● **AIM OF THE TASK**:
Write out each line of the entries exactly, starting at the first and finishing with the line that contains "(4, 11) => 80".

[Records contained in a dataset]
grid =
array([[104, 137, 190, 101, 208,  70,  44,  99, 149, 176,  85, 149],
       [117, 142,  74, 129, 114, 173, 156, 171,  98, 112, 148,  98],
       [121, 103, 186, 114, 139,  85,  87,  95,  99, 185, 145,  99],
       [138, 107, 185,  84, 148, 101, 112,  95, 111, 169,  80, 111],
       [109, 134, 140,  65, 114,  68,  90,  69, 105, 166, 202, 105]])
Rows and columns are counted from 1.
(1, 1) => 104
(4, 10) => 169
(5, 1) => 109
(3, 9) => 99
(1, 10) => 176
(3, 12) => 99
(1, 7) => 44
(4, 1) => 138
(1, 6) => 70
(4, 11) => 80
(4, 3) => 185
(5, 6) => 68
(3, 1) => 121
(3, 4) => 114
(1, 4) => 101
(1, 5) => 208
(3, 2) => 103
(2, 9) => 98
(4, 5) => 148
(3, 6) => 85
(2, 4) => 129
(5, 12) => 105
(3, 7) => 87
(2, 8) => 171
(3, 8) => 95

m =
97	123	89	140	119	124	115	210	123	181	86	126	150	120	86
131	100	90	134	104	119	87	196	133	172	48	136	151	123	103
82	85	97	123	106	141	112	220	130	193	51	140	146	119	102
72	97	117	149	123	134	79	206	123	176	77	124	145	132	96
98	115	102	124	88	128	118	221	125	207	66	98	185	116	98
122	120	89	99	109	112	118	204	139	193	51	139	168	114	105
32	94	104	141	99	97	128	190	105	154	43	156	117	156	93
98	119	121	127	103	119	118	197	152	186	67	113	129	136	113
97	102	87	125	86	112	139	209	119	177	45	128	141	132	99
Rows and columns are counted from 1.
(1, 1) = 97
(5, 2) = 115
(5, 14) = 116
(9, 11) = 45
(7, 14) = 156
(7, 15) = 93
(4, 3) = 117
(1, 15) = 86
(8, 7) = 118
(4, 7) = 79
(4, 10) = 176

● **RESULT OF THE EXERCISE**:
grid =
array([[104, 137, 190, 101, 208,  70,  44,  99, 149, 176,  85, 149],
       [117, 142,  74, 129, 114, 173, 156, 171,  98, 112, 148,  98],
       [121, 103, 186, 114, 139,  85,  87,  95,  99, 185, 145,  99],
       [138, 107, 185,  84, 148, 101, 112,  95, 111, 169,  80, 111],
       [109, 134, 140,  65, 114,  68,  90,  69, 105, 166, 202, 105]])
Rows and columns are counted from 1.
(1, 1) => 104
(4, 10) => 169
(5, 1) => 109
(3, 9) => 99
(1, 10) => 176
(3, 12) => 99
(1, 7) => 44
(4, 1) => 138
(1, 6) => 70
(4, 11) => 80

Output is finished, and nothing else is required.